Assignment — Your task is to repeat the entries exactly from their first line through the line with "-19 -13 -11", and to stop there.

-- Given data follows --

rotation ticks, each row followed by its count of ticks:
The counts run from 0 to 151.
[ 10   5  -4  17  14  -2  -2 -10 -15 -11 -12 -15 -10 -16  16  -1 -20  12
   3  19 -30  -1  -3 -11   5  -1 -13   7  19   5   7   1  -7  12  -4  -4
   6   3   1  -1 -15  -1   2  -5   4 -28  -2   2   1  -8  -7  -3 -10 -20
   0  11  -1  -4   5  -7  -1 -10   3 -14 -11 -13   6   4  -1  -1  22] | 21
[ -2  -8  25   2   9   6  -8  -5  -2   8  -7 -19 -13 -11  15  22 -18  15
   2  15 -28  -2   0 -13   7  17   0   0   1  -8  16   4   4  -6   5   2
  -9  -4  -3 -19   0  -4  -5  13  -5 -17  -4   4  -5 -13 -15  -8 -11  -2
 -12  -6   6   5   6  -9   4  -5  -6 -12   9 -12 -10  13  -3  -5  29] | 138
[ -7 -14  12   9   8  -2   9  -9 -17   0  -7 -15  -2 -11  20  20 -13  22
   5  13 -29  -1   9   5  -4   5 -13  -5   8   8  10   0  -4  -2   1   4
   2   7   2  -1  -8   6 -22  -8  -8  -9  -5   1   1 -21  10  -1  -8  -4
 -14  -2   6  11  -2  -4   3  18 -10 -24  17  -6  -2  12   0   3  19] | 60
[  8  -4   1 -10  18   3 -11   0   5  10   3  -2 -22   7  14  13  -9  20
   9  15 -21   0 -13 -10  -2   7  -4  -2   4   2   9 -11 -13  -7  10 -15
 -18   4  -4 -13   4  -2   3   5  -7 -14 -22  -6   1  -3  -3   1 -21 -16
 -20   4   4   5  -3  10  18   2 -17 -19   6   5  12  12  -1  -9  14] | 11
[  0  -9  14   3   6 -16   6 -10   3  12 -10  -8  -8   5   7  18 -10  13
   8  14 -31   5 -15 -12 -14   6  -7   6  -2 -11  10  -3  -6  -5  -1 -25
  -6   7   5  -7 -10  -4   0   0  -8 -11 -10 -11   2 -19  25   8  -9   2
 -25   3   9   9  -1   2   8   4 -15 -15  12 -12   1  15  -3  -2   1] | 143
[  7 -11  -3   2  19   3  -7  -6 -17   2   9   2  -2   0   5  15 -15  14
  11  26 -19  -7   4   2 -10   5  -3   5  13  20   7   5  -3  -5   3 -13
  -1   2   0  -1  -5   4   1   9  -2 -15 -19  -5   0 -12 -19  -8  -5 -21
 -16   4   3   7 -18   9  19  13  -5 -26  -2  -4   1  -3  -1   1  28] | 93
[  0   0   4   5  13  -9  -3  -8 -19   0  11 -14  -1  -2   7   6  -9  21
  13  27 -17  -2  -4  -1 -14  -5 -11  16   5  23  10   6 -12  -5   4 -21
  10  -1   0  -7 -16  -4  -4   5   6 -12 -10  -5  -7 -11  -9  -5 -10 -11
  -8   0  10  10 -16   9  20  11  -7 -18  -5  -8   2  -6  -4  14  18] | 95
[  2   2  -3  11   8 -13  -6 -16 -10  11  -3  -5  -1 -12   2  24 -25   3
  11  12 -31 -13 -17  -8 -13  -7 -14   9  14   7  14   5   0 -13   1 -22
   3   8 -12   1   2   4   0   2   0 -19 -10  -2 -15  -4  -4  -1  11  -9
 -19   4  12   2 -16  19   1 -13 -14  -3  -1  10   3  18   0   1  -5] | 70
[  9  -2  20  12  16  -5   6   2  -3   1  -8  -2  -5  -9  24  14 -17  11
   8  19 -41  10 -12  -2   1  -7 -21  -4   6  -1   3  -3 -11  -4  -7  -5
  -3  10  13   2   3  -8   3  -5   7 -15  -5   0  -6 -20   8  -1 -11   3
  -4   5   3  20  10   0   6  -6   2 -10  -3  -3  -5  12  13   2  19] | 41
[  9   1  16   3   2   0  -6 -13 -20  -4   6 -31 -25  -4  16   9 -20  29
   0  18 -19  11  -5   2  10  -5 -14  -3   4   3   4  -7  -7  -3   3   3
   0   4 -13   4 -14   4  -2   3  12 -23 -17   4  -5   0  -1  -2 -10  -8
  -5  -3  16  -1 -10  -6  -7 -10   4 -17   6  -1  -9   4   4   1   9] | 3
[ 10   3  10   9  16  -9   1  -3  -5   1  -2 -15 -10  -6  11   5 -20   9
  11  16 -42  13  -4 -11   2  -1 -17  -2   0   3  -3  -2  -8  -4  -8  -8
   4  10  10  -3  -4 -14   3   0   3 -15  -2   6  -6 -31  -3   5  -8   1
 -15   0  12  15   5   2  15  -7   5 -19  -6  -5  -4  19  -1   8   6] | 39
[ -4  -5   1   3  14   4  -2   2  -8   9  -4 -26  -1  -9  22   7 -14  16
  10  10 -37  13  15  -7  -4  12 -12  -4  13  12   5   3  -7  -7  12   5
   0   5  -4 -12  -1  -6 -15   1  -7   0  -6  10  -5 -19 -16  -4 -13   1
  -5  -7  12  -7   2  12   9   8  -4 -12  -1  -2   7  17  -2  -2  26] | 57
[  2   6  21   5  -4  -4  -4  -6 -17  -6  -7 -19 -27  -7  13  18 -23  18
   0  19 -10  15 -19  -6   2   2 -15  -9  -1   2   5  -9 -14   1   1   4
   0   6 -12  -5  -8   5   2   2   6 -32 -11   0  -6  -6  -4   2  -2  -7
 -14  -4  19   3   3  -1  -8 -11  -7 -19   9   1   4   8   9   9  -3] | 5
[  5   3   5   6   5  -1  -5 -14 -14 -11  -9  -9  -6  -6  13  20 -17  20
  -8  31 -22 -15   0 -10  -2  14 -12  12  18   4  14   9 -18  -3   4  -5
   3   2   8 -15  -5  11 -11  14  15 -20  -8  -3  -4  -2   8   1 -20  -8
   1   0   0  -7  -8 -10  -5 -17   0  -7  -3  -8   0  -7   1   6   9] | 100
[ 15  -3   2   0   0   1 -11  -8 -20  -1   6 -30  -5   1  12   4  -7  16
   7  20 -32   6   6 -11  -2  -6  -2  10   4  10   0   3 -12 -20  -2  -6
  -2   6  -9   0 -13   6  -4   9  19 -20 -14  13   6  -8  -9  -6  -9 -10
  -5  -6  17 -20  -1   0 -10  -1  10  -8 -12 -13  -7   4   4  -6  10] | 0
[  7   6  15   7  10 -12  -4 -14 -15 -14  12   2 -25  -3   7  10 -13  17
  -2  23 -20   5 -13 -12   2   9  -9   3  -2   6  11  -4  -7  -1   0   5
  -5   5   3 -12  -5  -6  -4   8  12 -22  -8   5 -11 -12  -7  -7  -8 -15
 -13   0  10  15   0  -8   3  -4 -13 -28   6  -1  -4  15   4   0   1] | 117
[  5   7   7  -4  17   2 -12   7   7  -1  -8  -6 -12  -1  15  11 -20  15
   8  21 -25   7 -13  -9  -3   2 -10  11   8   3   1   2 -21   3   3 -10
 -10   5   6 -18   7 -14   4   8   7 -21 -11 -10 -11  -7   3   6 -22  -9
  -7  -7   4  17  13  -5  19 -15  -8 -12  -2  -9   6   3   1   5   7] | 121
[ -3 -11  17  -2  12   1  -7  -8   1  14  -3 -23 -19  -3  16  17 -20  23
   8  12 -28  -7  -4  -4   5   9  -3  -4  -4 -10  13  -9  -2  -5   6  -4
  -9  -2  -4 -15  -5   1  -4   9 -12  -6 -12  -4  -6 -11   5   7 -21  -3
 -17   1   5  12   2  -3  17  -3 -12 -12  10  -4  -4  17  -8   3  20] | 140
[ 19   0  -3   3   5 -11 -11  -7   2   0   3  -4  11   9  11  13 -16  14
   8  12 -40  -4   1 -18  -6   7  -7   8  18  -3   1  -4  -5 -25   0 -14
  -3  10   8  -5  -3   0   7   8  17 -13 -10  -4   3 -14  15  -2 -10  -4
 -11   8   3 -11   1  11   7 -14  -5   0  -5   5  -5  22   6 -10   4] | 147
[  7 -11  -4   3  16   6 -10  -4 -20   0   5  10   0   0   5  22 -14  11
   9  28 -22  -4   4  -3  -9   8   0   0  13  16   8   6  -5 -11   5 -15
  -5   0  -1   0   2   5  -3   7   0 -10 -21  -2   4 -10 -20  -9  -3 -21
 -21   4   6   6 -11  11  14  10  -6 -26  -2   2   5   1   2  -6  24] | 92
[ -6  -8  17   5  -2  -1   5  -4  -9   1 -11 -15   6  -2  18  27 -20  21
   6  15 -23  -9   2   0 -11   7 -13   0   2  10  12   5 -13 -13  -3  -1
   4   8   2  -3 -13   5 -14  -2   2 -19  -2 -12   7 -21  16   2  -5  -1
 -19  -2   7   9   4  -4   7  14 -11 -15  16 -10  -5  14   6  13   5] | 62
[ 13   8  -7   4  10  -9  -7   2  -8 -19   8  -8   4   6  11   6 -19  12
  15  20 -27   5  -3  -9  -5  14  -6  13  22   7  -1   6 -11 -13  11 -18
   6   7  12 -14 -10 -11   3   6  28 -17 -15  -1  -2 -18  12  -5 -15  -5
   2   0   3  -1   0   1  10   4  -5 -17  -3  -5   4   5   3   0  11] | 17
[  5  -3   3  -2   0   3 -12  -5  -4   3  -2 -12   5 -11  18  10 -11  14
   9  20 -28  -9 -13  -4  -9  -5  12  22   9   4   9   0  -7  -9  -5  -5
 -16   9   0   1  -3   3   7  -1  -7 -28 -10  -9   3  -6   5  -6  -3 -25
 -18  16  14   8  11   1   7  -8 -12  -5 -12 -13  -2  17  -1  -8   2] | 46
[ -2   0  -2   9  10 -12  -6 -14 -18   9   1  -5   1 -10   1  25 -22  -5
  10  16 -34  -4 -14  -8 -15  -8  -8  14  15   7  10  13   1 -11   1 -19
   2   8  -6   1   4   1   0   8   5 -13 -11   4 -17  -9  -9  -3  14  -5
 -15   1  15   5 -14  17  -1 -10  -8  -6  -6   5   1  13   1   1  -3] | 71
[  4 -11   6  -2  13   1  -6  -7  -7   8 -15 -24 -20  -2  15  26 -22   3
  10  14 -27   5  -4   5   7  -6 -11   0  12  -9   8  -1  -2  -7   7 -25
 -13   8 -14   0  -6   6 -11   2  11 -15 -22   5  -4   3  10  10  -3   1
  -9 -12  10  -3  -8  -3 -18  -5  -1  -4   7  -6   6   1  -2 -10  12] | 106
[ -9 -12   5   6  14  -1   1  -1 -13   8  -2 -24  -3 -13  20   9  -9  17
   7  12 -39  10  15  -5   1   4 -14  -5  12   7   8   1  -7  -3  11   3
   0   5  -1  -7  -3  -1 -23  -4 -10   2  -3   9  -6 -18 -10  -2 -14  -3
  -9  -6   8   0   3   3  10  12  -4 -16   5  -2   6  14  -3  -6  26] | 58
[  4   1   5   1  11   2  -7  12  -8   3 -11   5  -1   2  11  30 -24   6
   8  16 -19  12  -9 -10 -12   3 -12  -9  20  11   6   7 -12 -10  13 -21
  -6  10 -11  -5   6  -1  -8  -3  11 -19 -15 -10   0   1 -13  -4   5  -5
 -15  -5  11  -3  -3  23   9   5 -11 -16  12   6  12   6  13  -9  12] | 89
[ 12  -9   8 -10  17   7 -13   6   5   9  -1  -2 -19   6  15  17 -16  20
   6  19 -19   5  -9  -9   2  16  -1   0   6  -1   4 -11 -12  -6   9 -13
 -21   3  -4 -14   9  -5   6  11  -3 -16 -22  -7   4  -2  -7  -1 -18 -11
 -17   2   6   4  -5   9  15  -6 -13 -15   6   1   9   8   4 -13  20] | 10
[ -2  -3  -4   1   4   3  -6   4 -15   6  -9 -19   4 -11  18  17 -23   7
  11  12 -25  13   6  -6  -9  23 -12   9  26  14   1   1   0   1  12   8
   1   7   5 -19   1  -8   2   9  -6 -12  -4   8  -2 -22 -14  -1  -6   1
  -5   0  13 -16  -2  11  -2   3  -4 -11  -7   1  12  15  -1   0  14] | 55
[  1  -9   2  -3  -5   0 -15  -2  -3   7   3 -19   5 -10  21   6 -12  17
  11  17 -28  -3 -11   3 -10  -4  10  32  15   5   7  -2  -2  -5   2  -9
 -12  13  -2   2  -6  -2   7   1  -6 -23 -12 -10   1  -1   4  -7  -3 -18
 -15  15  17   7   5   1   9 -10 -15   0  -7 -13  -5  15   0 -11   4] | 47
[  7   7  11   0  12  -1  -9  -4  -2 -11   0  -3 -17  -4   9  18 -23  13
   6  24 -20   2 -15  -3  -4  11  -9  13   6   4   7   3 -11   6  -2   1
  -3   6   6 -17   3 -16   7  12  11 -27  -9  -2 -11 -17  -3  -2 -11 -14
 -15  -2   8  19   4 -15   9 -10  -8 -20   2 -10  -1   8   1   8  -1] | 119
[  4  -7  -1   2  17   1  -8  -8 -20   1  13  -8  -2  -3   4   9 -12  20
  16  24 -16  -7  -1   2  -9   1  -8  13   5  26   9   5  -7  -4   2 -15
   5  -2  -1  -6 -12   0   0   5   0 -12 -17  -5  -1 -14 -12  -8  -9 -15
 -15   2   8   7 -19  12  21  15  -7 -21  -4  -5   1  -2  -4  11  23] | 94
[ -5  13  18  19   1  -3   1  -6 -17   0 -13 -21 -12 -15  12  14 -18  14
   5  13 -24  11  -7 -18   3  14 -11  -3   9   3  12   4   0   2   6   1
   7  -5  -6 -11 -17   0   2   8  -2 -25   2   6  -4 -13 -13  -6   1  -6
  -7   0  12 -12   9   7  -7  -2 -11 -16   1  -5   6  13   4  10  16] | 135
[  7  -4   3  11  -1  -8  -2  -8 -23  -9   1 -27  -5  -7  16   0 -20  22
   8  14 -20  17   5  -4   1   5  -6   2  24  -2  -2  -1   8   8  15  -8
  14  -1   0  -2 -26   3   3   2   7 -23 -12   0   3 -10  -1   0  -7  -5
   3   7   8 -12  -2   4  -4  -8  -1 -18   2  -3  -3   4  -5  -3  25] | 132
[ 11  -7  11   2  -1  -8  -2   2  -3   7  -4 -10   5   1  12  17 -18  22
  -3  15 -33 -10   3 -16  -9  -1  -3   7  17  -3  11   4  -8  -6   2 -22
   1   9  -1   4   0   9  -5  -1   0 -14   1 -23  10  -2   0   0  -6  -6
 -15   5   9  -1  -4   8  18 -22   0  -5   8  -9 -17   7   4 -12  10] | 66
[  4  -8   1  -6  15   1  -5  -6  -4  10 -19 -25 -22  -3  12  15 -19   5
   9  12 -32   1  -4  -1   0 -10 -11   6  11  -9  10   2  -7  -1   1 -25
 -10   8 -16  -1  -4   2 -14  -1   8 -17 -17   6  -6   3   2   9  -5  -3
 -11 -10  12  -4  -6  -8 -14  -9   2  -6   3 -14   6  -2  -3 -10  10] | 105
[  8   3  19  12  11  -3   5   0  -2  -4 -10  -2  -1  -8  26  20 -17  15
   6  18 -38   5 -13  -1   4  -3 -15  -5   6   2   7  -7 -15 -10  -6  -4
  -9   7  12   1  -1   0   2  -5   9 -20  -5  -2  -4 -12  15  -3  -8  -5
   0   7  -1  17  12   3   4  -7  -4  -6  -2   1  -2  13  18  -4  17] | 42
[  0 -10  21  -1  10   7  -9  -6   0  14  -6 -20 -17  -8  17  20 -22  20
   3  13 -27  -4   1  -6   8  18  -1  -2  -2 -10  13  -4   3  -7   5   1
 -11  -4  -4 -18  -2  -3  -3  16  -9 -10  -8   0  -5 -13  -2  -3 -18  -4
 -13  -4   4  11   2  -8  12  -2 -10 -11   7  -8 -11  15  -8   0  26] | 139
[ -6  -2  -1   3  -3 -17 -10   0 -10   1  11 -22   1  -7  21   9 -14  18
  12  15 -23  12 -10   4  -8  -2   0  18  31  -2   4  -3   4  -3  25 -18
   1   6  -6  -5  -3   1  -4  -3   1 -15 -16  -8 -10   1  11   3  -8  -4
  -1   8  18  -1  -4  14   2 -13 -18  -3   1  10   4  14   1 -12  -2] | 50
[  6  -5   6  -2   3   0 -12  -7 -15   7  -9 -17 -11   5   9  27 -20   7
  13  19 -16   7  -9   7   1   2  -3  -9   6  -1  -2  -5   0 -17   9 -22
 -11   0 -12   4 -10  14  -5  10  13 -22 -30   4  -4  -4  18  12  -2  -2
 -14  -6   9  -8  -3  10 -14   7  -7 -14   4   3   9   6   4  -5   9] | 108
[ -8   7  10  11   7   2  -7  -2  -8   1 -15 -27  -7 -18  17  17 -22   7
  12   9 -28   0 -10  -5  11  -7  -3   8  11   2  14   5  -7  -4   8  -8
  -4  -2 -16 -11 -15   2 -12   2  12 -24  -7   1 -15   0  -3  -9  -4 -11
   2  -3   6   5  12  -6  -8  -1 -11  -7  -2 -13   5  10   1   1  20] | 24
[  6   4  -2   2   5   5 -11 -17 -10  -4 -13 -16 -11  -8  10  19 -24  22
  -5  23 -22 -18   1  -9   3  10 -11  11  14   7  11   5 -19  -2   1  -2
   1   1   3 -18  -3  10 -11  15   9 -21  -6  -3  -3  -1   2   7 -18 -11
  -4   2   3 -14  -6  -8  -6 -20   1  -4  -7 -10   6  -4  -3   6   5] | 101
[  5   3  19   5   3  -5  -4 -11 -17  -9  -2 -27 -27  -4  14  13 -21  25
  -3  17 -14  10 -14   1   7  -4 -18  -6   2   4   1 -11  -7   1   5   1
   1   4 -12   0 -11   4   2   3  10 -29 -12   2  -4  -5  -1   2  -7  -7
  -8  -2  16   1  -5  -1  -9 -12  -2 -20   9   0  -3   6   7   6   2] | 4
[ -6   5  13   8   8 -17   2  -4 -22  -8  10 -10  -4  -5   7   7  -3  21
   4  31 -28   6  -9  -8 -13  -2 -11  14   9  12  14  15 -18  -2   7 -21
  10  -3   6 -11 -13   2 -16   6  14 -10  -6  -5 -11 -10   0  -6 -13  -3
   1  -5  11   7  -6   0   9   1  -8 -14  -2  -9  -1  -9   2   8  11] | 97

-- Given data concluded --

Task result —
rotation ticks, each row followed by its count of ticks:
The counts run from 0 to 151.
[ 10   5  -4  17  14  -2  -2 -10 -15 -11 -12 -15 -10 -16  16  -1 -20  12
   3  19 -30  -1  -3 -11   5  -1 -13   7  19   5   7   1  -7  12  -4  -4
   6   3   1  -1 -15  -1   2  -5   4 -28  -2   2   1  -8  -7  -3 -10 -20
   0  11  -1  -4   5  -7  -1 -10   3 -14 -11 -13   6   4  -1  -1  22] | 21
[ -2  -8  25   2   9   6  -8  -5  -2   8  -7 -19 -13 -11  15  22 -18  15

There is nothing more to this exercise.